* WORK TASK *
From the first line of the data below, copy each line up to the one containing "z_924 h=25.0: 118;", and include that line too.

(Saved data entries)
=== Begin Enclosure ===

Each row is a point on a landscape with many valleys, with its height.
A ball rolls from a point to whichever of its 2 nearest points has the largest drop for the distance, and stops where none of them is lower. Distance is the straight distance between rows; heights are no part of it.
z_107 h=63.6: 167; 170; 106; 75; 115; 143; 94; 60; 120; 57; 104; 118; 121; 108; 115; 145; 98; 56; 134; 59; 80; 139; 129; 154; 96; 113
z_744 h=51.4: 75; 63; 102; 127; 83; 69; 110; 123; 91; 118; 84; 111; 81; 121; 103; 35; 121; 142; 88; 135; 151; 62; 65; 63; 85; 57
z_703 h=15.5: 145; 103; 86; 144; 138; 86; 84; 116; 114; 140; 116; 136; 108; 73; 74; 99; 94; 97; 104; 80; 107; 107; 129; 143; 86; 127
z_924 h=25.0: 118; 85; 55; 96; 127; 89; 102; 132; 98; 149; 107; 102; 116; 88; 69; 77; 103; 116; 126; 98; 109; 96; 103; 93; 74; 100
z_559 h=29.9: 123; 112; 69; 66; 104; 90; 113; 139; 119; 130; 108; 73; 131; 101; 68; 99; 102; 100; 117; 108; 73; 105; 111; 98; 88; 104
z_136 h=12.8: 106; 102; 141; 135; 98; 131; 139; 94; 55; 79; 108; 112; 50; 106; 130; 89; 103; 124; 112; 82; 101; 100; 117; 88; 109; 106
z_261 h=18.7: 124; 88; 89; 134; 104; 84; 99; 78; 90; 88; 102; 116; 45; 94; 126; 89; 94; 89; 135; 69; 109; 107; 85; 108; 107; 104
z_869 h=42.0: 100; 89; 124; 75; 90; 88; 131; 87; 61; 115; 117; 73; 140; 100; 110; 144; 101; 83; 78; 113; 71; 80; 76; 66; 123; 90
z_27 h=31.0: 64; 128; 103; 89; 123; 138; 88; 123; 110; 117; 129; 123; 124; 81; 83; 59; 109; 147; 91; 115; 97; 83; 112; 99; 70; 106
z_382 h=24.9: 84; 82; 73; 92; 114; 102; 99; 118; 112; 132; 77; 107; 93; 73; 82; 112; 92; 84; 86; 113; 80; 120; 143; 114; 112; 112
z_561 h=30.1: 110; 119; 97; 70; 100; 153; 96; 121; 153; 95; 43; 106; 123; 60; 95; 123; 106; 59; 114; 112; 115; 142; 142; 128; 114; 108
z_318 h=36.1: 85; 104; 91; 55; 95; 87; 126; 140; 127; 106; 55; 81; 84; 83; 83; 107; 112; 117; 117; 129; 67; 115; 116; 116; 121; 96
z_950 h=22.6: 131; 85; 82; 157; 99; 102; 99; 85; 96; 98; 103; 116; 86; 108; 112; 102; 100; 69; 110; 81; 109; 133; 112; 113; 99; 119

=== End Enclosure ===

* RESPONSE *
Each row is a point on a landscape with many valleys, with its height.
A ball rolls from a point to whichever of its 2 nearest points has the largest drop for the distance, and stops where none of them is lower. Distance is the straight distance between rows; heights are no part of it.
z_107 h=63.6: 167; 170; 106; 75; 115; 143; 94; 60; 120; 57; 104; 118; 121; 108; 115; 145; 98; 56; 134; 59; 80; 139; 129; 154; 96; 113
z_744 h=51.4: 75; 63; 102; 127; 83; 69; 110; 123; 91; 118; 84; 111; 81; 121; 103; 35; 121; 142; 88; 135; 151; 62; 65; 63; 85; 57
z_703 h=15.5: 145; 103; 86; 144; 138; 86; 84; 116; 114; 140; 116; 136; 108; 73; 74; 99; 94; 97; 104; 80; 107; 107; 129; 143; 86; 127
z_924 h=25.0: 118; 85; 55; 96; 127; 89; 102; 132; 98; 149; 107; 102; 116; 88; 69; 77; 103; 116; 126; 98; 109; 96; 103; 93; 74; 100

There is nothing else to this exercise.